Task brief
Nothing but the lines below between the line holding "-11 -19 -54" and the line holding "p, then q: [-69", inclusive, should appear in the answer, each set down exactly.

Collected data
■ ■ ■

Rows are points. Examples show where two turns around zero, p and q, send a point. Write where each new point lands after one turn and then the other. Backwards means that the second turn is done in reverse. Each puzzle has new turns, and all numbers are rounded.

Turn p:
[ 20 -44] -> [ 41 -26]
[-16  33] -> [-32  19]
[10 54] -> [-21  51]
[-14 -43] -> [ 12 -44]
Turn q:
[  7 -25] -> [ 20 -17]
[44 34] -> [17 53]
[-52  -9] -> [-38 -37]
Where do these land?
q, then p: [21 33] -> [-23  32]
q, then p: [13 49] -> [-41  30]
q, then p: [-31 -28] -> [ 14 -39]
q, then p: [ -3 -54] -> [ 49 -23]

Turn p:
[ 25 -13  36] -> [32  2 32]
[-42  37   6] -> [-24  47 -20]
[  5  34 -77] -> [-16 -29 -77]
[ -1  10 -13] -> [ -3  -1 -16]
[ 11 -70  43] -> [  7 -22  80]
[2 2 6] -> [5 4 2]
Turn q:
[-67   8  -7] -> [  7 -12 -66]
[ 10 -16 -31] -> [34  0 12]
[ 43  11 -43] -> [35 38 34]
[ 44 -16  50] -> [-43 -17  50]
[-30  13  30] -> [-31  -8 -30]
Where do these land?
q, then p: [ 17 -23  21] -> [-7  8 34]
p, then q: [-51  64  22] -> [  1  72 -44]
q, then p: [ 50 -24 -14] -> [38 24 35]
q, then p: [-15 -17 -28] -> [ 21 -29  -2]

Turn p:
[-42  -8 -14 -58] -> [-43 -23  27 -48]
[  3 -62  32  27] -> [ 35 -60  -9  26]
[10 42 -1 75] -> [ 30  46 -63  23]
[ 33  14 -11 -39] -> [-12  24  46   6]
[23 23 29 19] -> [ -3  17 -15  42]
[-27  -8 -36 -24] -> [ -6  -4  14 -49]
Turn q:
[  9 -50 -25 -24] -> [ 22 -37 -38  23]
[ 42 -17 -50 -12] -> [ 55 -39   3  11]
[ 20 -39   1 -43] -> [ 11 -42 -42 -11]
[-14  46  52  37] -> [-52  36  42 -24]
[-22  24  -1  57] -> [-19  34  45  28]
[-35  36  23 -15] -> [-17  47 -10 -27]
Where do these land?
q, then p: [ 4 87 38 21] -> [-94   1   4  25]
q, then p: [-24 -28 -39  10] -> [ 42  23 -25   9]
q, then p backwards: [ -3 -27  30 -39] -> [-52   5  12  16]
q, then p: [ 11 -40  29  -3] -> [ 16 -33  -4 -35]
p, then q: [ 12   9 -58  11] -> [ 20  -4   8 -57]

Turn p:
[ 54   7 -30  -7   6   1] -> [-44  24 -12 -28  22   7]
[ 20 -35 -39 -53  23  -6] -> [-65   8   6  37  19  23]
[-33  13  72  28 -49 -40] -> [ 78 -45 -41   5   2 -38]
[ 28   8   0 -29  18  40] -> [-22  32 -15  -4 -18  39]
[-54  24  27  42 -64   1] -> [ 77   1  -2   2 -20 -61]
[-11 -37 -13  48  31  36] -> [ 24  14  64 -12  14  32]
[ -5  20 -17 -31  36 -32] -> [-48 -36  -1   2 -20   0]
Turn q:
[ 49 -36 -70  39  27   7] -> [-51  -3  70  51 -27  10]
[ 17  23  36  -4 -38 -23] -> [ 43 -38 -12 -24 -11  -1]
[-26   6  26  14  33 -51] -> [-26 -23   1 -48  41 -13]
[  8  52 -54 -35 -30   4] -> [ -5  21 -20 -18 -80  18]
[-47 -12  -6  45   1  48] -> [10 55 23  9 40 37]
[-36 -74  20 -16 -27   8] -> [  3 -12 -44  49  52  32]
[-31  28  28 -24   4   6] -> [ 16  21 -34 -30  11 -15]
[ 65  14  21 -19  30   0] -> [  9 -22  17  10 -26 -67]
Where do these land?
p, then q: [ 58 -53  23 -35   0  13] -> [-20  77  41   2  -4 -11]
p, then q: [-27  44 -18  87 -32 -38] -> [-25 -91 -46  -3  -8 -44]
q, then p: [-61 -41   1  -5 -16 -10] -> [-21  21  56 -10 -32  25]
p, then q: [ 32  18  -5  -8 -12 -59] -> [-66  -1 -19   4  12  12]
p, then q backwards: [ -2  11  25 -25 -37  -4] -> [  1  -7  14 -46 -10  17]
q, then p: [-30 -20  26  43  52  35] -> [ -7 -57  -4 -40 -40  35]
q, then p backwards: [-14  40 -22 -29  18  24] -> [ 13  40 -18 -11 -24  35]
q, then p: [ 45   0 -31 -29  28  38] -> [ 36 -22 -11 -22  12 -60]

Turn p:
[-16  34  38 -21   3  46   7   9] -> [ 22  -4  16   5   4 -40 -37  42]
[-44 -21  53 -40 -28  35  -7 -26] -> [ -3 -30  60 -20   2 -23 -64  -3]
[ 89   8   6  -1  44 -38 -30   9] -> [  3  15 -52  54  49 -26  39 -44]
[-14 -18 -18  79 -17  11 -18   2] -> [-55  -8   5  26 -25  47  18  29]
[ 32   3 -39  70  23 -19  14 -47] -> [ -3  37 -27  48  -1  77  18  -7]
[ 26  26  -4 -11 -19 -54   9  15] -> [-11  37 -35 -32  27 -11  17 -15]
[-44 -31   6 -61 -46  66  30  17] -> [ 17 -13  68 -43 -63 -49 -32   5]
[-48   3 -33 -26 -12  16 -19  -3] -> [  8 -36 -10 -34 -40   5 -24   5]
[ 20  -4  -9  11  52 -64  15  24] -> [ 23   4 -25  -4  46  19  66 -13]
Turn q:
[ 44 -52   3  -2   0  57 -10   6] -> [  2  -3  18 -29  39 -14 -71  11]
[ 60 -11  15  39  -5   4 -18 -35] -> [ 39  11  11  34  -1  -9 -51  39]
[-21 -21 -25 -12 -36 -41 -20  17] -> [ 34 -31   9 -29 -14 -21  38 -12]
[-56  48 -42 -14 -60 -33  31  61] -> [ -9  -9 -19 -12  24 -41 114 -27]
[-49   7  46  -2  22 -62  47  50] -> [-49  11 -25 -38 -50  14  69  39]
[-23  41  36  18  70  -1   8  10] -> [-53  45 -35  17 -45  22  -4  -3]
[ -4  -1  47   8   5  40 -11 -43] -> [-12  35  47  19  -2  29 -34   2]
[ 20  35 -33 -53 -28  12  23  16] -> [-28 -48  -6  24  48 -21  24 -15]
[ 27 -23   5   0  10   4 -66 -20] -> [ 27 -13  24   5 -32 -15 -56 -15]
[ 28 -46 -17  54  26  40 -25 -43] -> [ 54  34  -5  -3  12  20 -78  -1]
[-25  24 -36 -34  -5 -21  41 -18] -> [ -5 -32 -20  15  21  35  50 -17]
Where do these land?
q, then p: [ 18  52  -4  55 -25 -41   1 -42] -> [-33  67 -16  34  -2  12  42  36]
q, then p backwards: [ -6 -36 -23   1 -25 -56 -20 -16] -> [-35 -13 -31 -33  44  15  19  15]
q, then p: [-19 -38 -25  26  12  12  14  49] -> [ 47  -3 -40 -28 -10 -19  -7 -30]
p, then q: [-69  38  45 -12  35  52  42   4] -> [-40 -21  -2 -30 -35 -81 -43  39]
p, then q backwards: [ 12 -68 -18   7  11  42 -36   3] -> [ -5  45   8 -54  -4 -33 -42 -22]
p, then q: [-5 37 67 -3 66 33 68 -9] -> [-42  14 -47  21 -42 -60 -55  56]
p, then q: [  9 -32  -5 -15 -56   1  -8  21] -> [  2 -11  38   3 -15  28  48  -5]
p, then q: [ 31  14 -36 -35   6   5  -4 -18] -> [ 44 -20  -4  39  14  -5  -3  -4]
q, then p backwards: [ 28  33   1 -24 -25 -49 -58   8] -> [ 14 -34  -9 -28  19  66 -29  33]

■ ■ ■

Exercise response
[ 26  26  -4 -11 -19 -54   9  15] -> [-11  37 -35 -32  27 -11  17 -15]
[-44 -31   6 -61 -46  66  30  17] -> [ 17 -13  68 -43 -63 -49 -32   5]
[-48   3 -33 -26 -12  16 -19  -3] -> [  8 -36 -10 -34 -40   5 -24   5]
[ 20  -4  -9  11  52 -64  15  24] -> [ 23   4 -25  -4  46  19  66 -13]
Turn q:
[ 44 -52   3  -2   0  57 -10   6] -> [  2  -3  18 -29  39 -14 -71  11]
[ 60 -11  15  39  -5   4 -18 -35] -> [ 39  11  11  34  -1  -9 -51  39]
[-21 -21 -25 -12 -36 -41 -20  17] -> [ 34 -31   9 -29 -14 -21  38 -12]
[-56  48 -42 -14 -60 -33  31  61] -> [ -9  -9 -19 -12  24 -41 114 -27]
[-49   7  46  -2  22 -62  47  50] -> [-49  11 -25 -38 -50  14  69  39]
[-23  41  36  18  70  -1   8  10] -> [-53  45 -35  17 -45  22  -4  -3]
[ -4  -1  47   8   5  40 -11 -43] -> [-12  35  47  19  -2  29 -34   2]
[ 20  35 -33 -53 -28  12  23  16] -> [-28 -48  -6  24  48 -21  24 -15]
[ 27 -23   5   0  10   4 -66 -20] -> [ 27 -13  24   5 -32 -15 -56 -15]
[ 28 -46 -17  54  26  40 -25 -43] -> [ 54  34  -5  -3  12  20 -78  -1]
[-25  24 -36 -34  -5 -21  41 -18] -> [ -5 -32 -20  15  21  35  50 -17]
Where do these land?
q, then p: [ 18  52  -4  55 -25 -41   1 -42] -> [-33  67 -16  34  -2  12  42  36]
q, then p backwards: [ -6 -36 -23   1 -25 -56 -20 -16] -> [-35 -13 -31 -33  44  15  19  15]
q, then p: [-19 -38 -25  26  12  12  14  49] -> [ 47  -3 -40 -28 -10 -19  -7 -30]
p, then q: [-69  38  45 -12  35  52  42   4] -> [-40 -21  -2 -30 -35 -81 -43  39]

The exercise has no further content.